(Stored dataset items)

Each row is a point on a tangle of strands that fork, close into loops and nearly touch. The rows are in no order.
Two points are linked if the straight distance between their rows is under 28.2. Some points are linked to none.
netaf: [ -4 -14 -12  -4  13   1   5   2  -3 -12 -11 -16  -8   0  -7   8   3  -5
 -14 -11]
toma: [  6 -14  24  -5   9   5   1   2  -1  14 -24  19   1  -1   8 -11  11   6
   2 -11]
sez: [ 13   2  15  12   2 -16 -10  12   2 -13  -8 -11 -11  -4  18  15   0  -8
  11 -25]
vam: [  2 -20  -3 -22   0  -6   7  12   9  -2   2 -19   6  17  -6  13  -8 -14
  -6  -1]
Bur: [ 11   1  -4  27  17  -4  -4  14   2 -21 -17 -18  -8 -14   5   5  13   1
   2 -16]
vap: [ 7  1 -4  4  3 15 11 -4  5 20 -7 -5  4  3 -3 -7  0 22  0  3]
Lofa: [ 13   7   6  -8  -8  -5 -16  -5   1  -7   9   4  -6   5   8  10 -10 -12
  -3 -10]
niv: [ -2 -13  -3   0   3  -6  -4   2  -5 -13 -11  -8  -4 -10  16   7   8 -12
  -4 -12]
Tur: [ 11   2   5   1   6  24  17  12  15  13   9  -9  16  15 -15  -8   1   5
 -12  16]
ragi: [-13   2  -1 -21  -8  -3   8 -11 -10  17  15   9   8  -2   0   2  -3  17
   8   4]
konik: [  5 -18  17 -13   8  -1  -1   3  -5  12 -19   9  -5  -1   7  -4  11  12
  -4 -17]
mub: [  0  -1   3  26   9  -5 -11   4  -5  -7 -17  16 -12 -26  21  -6  19   6
   9 -15]
duza: [  9  -6   6   3  12  12   6  16   2   1 -10 -12  -1  13 -17   1  -1  -5
 -13   0]
bib: [-6 -2  9 -6  3  9 10  6 -6 10  0  2  1  2 -9 -2 -1  9 -1  7]
Mukug: [  6   3   2  -9  -7   8   5  -1  13   9   9  -6   9  10  -5  -4 -11   8
   0   4]
fedu: [  7 -25 -14 -21   0  -5   2   5  13   0   0 -18  19  11 -13  10  -6 -16
  -1   3]
Gur: [ -8  -2   8  -8   1  17  16   6  -5  19   8   6   7   5 -11  -7   8  22
  -2  12]
Fir: [  3  -7 -18  -1  -4   2  -3 -17  10  -4  -8  11   3   1   6 -11   4  -5
  -2   8]
lidun: [ -5 -19 -11  12  11   1  10  -3   4  -4 -23  -6   6  -7  -5 -10  10  -7
  -8   7]
tupam: [ 12  -9  18  -7   5 -13  -2   8   2   4 -12  -7  -4   4   4   6  -4  10
   7 -17]
fef: [ -1 -13   2  -6  -2   8  -7   2   1  -3  -6   8   2   7  -3  -6   7 -16
 -14   3]
rusek: [ 12  -7  -9   3   8  19  25   4  16   9   0 -10  24   8 -16 -10  -1   4
  -8  12]
mipov: [  4  11   5  16  -1  -7 -14  -1  -5  -4 -12  15 -10 -15  14  -1  13   8
   5 -15]
kot: [ -2   1  -7  13   8  12  -1  -4  -2  -7 -13   1  -5  -2 -16  -9   7  -6
 -18   7]
bebu: [-10   1   9  23   8  -4  -3  11  -6  -7 -19   6  -7 -22  11  -7  17   9
   5  -4]
vep: [ 10  20  11  15   1   2  -7  15  -4  -3   9 -14  -9  14 -14  18  -8  10
   4  -5]
ris: [ -6  -2  20  -3   0  -8   2  16  -8   2  -2 -10   0   1   6  11  -1   3
  -2   0]
govot: [  1 -20  -4  -5   2 -11   6  -3  11  -1 -12  -6  14   3   5   2  -7 -10
  -3   5]
karab: [  5 -10  19  -1   8   2 -13  -2   2   8 -18  24  -6   2  10 -15   8  -2
   0 -13]
sakav: [-11 -17   1   3   1   4 -14  -8  -1 -16 -15  18  -7  -9  20  -8  20 -18
 -10 -12]
sak: [ 11   7   9  -2   5  21  12  17  11   9  24 -14  12  22 -12   0  -6   1
  -6   9]
gez: [  6  20 -17  -3   0   5  -2 -13   1   7  11  -8  -8   7 -12   4 -13  13
   7  -4]
Sidur: [ 18  30   0   8  -7  -1  -8  -7  10   4  18   1   4   5  -1   2 -15   5
   9   2]
Zuz: [ -4  -7  21 -16 -11  -3 -10  -2  -8   8  -2  30   6  -5  15  -6   8  -5
  -8   0]
Letam: [-12 -29   8 -24  -4  -9   5   3  -3   9 -10  18   9  -3   4  -4   7  -3
  -3   5]
tiro: [  0 -17  -6  -8   3   4   4   5  -2  -2 -11  -5  -4   8  -7  -2   5  -7
 -15  -5]
Fod: [  2 -26   8 -19  -8   7  -8  -3   7  11  -5  19  15   5   9 -12   6  -6
  -2   3]
miluf: [  4  17   5  26  10  -7 -13  21  -4 -13   1 -16 -13  -3  -7  17  -2   8
   3 -11]
gema: [ -5  24  -1  16  -6 -11   3   0   2 -13  16 -16  -4   0  -5   3 -14  -9
   8  10]
nagir: [ 12  -5  12  12   8  -1 -12  -3   3  -2 -21  17 -10  -2  15 -14   8 -10
   5 -15]
Zas: [-11  -7   3 -10  -9  -3   0   3   1   4   8   2   7  -3   1   0  -8  -6
  -1   9]
Muz: [ -9  -9 -11  -4  11  -4  13   8  -5  -8  -2 -21  -4  -1 -14  11  -3  -1
 -11  -3]
vifu: [  2 -26 -12 -20  -1   4   0   2  10   2  -6  -5  11  10  -8   2  -1 -13
  -3   3]
lir: [-24  -7  -2 -16   5  12   5   6 -22   1   7   7  -5  -4 -16  -3  10  -3
  -6  11]
Deg: [  9   5  11  18   4  -3 -15   1   3   1 -18  14  -5  -9  13  -5   6   0
   6  -6]
bimos: [ -7  21 -13   8   0  -8   3  -8  -3 -14  24 -17   3   1  -7  -1 -13 -20
  14  14]
Nura: [ -2  -7  -4  -8  -3  19  -7  -9   3  -4   3  13   1  12 -14  -8   5 -14
 -11   3]
dutur: [  8  14  11 -13  -3  12   0   9   2  12  31   0   3  20  -6   5 -12   5
   2  -6]
nusa: [  2   6  -4  -5  -1  -3  -5  -8  -5   3   5   3 -12   0  -3   5  -3  10
   1  -7]
kor: [  0   6   0   9  -6  -6 -14   2  -4 -19   4  -5  -9 -14  20  12   4 -11
   3 -16]
gudu: [  2 -11 -10 -10   8  19   9   0  -1   9  -3  -4   0  11 -16  -5   2  12
 -12   0]
nesa: [  8  22   0   5  -5 -10 -10 -12   4   1   6  -2  -7   1   1  15 -12  21
  19 -11]
vut: [ -7  -8  11  -8  -9  -6 -12 -10  -6   5 -11  24  -2 -11  14  -8   8   0
  -3  -5]
futo: [-10  14 -10   0 -15  -7  -9 -12  -5  -6  14  14   1 -10   8  -8  -6 -15
   1   8]
saro: [  0 -16   4  -5  11   3  14  12   4   2 -11 -11   4   4 -13  -1   3  -3
 -13  -2]
rab: [  7   2  11   1   7 -20  -1  -2  -2   8 -16   3  -9  -9  12  11   0  23
  19 -18]
Liked: [-11  10  21   6   3   2  10  28 -12  -7  13 -13  -2   3 -10  10  -2  -2
   1  15]
Dinun: [-4 10 -9  1  2  6 10  1 -3 -1 -1 -7 -5  1 -9 -3 -6 -2 -3 10]
vaku: [  5   3  12  -7   3   8  -1   6  -8   8  -6   5  -6   4  -9   5   4  21
  -2 -11]
mizag: [  7  -2 -11  -3   1  20  16  -6  16  17   8  -4  17   5  -5 -15  -5   7
  -5  12]
mimo: [ 12  14  -4 -11  -7   3 -12 -16  -3   2   7   7 -12   8   0   8  -5   6
  -4 -19]
Big: [ -4   0  16 -12   0  -5  -4  -1 -14  15  -6  11  -2  -6   6   5   5  13
   2  -4]
dima: [  4   2   5  -2 -11 -21  -3  -7  -2  -3   3  -6   5   0  18  10 -12   2
   9  -2]
fav: [ -5 -16  -9   4   7   9   0  -7   5   3 -20   6   3  -1  -5 -12   5   2
  -8   8]
kero: [  7  21  -1  19 -10 -10  -7   0   2 -16   8 -13  -6  -2   4   9 -13 -11
   5   7]
mosu: [ 10  18 -11   0  -6   6   1 -14   7  19  15  -3  -1   4  -6   2  -7  26
  13  -4]
Selov: [ 11  11 -19  22   6   3   6 -12   3  -3 -12 -14  -3   0 -10   0  -3   8
  -6  -2]
luvu: [ -7 -17   8 -32  -1  -4   3  -6 -11  10  -1  13   4  -2   2   7   2  12
  -2 -11]
nas: [-12  -6  -8 -14  -2  -3   0   4  -4   0   9  -2  -1   4 -10   0  -5  -5
   0   3]
ror: [  6  -3  16  -4   9   3  -3   4  -6  13 -18   7 -10  -2   2   5   6  21
   0 -19]
Dal: [  2 -15 -14   6   8  14   9 -12  14   2 -14   5  15   2  -7 -18   4  -1
 -13  14]
Nisu: [ -1  16  -9   5 -16 -10 -15 -10  -1 -12  16   4  -5  -6  12   1  -4 -22
   2   3]
zis: [-17  -7  -2  13   1   4   9   3  -5  -4  -7   3   7  -8  -2 -17   5  -7
 -10  19]
vup: [ -7  18 -13  10   3   1   5  -3  -4 -16  20  -9  -3  -6 -13  -4  -9 -28
   1  14]
Sufuv: [  9  -7 -22   6   9  10   2 -11   7 -14  -5  -5   5   9 -23  -9   1 -25
 -15  13]
mubin: [-10  14 -24  -2  -2   6  -4 -16  -1  -7  14  10  -8   2  -8 -14  -2 -17
  -5   7]
Bef: [ -5   7   6  19  -3 -13  -1   5  -3 -11  -8  -4  -4 -19  18   4   6   1
   9  -5]
Gon: [-8 24  3 13 -9 -4 -3  2 -6  3  9  7 -1 -9 -1 -4 -3 10  6 17]
setiv: [  0   9 -18 -20  -4   2   4 -17   0   4  23   6  -3   8  -7   3 -10   0
   7  -3]
vaseg: [ -4  -6 -29 -20  -7   9  -5 -26   7  -4   7  14  -1   9 -10  -7   2  -8
  -4   4]
Banas: [-3 19 11  5 -9 -2 -8  1 -9 -2 11  6 -9 -4  1  3  0  0  2  9]
giz: [-17   5  -8  -6   4  -2  12  -1 -18   3   6  -6 -12  -6 -13   7   1  10
   2   0]
rukar: [  8 -25  -4 -16  -2  12  -9 -15  12  10  -9  26  15   8   6 -15   7  -1
  -3  -5]
loned: [ -8  19  -3  21   0   5 -10   3  -8  -7   3   7 -11 -12  -8  -5   8   1
  -5   7]
safoz: [ -2 -15   5  -5   0  11   1   3   7   2  -7   8  14   9  -6 -14   4 -17
 -15  17]
gele: [ -9   1 -17  -6  -8  -2  -1  -5  -3 -11  12  -3  -8   3  -3  -1  -3 -15
  -1   0]
naf: [  5  22   3  26  -2  -7 -11  14   1 -13   6  -8  -6  -4   6   8  -4  -2
   9   5]
mifor: [-12   3   6   5   6   8   9  13 -10   0   2  -3  -7   0 -14  -1  -1   2
  -7   9]
Pogi: [  4  -3  -7 -21  -2  25   7   2   7  22  25   6  14  13   0  -5   6  15
  -3  -1]
Nebat: [ -3   1   6 -10  -5 -13   0 -12 -16   9  -3  15  -4 -13   9   6   8  12
  -3 -14]
varar: [  2  12  -8 -12  -4  14  11 -12   7  20  23   4   7   1   0  -4  -7  24
  12  -6]
rep: [ -5  14  -4   1   0   9  11   1  -3   3  15  -7   3   2 -18  -8  -5   1
   8  15]
nimaf: [  6   4  17   6  -1 -14 -14   9  -3 -21   3  -9 -12 -12  22  14   0  -8
   3 -22]
Pur: [  2  21   1   7 -11  17   2   1   7   7  19   6  11   2 -10 -16  -3  -8
   2  21]
riz: [-11   5   2   5 -13  -5  -8  -7  -1 -10   8  19   0 -12  18 -12   1 -17
  -2  11]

* What to do: Lines with the word "rows": copy each one from the data above.

* Written response:
Each row is a point on a tangle of strands that fork, close into loops and nearly touch. The rows are in no order.
Two points are linked if the straight distance between their rows is under 28.2. Some points are linked to none.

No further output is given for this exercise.